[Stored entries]
%%
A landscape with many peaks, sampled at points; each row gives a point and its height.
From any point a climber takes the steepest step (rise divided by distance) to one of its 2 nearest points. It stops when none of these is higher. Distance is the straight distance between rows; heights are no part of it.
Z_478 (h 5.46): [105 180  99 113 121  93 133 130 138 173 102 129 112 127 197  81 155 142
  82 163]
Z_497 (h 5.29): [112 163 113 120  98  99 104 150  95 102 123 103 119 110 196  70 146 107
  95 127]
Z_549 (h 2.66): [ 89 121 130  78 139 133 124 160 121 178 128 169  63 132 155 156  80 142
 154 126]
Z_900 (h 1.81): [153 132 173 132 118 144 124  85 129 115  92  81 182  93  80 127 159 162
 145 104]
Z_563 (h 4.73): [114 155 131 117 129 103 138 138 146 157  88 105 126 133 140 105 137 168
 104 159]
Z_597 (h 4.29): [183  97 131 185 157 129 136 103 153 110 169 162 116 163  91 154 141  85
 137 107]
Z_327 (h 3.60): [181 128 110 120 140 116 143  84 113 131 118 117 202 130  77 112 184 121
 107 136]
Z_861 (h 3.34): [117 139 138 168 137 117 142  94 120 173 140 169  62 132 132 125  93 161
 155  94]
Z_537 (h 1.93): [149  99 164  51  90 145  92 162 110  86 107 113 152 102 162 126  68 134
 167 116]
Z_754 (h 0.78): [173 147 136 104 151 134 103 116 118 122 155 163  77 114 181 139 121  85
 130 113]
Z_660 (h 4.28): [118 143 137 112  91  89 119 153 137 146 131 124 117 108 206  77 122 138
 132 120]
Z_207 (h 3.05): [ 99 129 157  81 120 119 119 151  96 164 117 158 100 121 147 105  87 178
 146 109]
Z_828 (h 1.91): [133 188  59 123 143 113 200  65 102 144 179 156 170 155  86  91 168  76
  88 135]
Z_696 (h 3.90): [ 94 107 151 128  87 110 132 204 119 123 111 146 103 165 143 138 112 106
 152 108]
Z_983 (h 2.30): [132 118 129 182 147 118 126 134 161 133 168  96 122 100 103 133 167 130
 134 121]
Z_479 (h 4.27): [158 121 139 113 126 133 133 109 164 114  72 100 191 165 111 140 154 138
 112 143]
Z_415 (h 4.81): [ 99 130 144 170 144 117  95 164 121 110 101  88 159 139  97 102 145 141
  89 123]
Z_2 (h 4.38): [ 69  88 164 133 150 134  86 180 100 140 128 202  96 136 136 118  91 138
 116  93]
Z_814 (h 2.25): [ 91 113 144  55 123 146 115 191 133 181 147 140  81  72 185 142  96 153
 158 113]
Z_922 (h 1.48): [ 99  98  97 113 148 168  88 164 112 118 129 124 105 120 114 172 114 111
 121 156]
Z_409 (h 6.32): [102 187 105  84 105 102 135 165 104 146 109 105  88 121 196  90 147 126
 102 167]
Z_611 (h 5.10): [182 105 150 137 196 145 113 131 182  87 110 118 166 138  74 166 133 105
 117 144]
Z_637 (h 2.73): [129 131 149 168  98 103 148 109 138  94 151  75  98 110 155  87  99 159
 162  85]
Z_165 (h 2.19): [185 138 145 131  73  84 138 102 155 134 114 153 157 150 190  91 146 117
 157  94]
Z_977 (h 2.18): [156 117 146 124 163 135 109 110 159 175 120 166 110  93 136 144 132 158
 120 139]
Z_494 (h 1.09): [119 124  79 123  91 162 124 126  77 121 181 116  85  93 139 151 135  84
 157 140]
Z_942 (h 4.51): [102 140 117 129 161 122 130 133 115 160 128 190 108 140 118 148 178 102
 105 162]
%%
%%
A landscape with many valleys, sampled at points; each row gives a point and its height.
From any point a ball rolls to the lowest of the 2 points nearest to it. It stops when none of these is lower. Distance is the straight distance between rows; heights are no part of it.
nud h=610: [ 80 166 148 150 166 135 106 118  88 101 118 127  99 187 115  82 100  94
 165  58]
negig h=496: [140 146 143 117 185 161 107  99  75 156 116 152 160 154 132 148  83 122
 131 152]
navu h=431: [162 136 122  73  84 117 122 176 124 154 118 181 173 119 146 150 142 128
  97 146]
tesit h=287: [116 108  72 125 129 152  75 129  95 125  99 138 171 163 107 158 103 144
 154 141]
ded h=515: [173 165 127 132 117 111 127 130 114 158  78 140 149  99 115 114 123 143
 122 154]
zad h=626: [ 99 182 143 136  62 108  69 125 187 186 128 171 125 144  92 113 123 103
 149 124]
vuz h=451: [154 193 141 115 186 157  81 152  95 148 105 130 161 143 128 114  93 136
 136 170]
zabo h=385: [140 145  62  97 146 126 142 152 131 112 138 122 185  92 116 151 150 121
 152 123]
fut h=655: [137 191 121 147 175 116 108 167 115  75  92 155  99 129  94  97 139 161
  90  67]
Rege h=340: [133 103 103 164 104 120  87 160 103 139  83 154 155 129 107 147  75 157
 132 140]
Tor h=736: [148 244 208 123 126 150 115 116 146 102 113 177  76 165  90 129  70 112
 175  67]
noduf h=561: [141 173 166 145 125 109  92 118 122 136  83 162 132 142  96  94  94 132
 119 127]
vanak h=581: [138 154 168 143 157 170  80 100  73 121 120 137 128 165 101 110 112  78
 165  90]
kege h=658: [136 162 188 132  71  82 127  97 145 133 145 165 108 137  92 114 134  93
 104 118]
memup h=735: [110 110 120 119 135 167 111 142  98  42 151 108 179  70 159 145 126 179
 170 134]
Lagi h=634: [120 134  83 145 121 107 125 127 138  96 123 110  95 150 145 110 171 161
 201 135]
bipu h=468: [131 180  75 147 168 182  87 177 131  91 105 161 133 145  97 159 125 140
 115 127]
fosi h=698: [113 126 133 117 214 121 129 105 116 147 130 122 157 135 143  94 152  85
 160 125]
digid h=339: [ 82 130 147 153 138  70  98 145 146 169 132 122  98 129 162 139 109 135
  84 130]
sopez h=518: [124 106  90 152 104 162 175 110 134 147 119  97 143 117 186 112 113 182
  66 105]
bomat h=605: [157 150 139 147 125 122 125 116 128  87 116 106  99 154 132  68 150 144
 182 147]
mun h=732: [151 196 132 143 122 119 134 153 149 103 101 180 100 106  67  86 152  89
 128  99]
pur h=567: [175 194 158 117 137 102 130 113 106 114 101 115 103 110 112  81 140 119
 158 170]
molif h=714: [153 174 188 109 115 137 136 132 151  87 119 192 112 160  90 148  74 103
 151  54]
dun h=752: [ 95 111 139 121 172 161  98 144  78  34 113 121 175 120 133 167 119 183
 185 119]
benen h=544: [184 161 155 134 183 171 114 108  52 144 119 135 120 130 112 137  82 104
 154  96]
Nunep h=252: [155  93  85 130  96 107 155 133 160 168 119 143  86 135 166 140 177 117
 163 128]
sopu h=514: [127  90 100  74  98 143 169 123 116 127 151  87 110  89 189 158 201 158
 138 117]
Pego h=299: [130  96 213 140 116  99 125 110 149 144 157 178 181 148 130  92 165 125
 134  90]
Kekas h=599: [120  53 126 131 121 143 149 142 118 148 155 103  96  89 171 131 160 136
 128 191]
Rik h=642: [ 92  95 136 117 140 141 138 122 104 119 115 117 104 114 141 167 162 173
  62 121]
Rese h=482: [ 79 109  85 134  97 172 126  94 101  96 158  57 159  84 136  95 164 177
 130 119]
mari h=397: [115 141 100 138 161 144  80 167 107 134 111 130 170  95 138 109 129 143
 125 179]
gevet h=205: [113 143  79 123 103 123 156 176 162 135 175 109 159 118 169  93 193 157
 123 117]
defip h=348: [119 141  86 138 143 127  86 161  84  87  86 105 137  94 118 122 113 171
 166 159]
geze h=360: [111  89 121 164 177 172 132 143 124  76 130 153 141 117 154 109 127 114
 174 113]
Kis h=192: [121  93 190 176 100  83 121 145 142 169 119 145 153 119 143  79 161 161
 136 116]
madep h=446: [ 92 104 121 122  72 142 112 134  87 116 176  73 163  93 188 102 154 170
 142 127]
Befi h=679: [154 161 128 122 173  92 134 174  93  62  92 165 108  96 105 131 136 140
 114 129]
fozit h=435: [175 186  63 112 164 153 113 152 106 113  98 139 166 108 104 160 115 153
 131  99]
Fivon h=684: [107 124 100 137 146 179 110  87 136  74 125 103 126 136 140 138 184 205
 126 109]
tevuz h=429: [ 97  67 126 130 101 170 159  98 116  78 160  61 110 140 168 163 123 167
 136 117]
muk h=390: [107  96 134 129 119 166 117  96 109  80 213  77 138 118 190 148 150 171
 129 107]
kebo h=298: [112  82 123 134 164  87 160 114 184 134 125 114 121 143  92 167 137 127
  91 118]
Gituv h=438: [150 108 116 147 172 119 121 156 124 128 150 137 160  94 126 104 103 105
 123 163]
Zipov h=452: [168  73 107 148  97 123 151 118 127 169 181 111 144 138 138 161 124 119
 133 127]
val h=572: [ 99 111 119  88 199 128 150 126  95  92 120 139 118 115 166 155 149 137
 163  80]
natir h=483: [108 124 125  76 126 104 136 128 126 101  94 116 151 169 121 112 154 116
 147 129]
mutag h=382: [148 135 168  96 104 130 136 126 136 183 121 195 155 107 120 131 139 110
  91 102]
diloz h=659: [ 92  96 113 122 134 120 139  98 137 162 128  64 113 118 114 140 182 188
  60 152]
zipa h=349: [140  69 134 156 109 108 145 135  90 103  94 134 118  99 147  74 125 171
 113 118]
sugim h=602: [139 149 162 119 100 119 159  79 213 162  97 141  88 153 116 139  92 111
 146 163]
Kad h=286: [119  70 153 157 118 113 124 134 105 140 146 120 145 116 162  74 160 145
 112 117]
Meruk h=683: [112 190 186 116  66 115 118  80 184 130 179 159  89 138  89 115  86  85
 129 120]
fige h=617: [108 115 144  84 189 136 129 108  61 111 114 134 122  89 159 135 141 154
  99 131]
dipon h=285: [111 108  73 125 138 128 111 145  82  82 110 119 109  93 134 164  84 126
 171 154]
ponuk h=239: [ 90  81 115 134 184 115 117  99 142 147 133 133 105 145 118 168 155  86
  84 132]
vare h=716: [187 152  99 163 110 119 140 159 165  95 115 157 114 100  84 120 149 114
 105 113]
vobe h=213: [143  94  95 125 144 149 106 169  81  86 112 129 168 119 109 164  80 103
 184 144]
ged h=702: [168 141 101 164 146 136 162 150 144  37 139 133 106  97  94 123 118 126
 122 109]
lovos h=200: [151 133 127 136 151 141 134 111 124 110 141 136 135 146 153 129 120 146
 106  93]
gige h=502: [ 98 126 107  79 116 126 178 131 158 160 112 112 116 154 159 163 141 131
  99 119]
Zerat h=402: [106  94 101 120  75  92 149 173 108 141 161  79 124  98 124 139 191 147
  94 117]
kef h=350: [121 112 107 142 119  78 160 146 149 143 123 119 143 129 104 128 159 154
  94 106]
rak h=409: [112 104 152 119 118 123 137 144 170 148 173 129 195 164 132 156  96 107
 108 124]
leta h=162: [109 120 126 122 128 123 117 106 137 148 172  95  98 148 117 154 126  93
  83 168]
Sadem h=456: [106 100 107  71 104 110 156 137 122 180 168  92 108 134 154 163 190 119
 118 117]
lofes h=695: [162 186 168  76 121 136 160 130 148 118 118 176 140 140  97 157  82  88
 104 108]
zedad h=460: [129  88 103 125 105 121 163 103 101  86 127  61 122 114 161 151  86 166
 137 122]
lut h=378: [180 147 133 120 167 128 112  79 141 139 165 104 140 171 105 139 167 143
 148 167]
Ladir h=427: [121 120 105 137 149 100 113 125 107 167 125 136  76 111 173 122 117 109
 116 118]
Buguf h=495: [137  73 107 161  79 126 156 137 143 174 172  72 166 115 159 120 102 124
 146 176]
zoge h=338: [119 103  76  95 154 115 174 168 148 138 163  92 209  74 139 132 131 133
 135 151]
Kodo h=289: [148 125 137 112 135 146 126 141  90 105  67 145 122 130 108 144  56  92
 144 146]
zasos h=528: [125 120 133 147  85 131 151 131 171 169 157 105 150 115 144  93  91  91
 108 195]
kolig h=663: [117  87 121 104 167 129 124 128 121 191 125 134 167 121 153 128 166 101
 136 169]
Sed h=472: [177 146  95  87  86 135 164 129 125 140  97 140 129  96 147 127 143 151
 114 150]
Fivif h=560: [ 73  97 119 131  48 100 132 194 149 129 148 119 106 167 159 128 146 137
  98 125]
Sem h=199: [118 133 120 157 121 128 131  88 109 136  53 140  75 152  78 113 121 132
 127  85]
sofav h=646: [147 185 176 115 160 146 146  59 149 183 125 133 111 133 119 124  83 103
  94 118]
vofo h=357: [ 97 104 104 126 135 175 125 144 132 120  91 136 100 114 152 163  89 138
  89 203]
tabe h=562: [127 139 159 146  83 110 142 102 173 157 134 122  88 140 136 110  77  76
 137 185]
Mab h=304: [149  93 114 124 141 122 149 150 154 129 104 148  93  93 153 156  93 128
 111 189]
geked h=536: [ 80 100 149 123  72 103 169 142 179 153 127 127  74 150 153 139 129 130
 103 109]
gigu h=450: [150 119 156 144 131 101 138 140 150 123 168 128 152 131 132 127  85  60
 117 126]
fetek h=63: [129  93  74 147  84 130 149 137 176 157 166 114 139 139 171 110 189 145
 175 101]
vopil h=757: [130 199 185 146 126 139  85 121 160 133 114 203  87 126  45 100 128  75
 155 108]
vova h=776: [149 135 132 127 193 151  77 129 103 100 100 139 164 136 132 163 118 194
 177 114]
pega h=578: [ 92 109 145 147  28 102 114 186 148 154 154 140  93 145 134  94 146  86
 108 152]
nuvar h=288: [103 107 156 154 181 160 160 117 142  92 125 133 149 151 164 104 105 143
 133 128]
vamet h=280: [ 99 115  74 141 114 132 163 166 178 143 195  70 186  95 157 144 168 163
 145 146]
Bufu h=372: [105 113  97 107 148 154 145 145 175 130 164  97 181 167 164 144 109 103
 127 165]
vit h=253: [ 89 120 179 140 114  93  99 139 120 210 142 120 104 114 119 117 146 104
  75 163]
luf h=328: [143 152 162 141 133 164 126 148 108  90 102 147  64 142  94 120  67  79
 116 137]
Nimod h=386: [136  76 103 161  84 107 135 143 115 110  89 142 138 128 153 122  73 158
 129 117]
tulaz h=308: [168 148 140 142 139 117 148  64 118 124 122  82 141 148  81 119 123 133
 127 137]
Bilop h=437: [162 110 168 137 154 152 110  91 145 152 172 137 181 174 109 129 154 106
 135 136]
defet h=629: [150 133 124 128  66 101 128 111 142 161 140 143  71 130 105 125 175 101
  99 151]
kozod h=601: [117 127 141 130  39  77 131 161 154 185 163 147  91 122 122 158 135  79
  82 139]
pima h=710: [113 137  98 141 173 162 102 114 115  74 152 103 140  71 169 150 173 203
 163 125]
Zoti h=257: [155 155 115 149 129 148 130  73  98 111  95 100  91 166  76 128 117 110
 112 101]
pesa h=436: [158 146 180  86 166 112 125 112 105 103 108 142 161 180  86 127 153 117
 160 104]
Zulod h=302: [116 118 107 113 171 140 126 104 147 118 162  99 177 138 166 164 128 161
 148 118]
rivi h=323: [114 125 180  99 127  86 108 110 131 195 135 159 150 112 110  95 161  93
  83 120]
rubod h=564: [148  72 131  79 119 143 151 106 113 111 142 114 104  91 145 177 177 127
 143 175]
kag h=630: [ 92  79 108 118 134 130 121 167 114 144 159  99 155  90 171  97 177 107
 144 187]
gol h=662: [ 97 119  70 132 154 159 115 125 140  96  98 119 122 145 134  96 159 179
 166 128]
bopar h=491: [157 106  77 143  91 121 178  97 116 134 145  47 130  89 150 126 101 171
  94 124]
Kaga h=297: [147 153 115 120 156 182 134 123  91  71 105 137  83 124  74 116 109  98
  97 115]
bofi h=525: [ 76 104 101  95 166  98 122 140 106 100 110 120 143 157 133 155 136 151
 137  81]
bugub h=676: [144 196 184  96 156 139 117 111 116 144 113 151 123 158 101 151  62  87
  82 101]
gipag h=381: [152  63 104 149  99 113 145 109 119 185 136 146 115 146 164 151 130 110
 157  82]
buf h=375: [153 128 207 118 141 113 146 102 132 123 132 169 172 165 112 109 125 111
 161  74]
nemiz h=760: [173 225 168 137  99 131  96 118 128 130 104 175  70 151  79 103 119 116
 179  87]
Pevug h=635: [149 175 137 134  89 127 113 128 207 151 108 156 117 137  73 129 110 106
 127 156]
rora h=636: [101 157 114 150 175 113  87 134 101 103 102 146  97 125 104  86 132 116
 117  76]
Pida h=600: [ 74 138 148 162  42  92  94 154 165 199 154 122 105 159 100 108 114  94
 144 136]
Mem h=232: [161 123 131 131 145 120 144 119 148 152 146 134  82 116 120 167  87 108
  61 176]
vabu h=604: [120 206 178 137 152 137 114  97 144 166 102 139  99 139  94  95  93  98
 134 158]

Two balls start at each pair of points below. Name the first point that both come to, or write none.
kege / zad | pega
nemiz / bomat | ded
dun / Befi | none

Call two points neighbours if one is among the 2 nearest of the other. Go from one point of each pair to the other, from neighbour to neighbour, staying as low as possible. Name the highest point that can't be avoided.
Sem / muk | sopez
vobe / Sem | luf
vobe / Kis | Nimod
%%
Every line of the entries above that contains the word "when" must be tallied, and the number alone reported.

2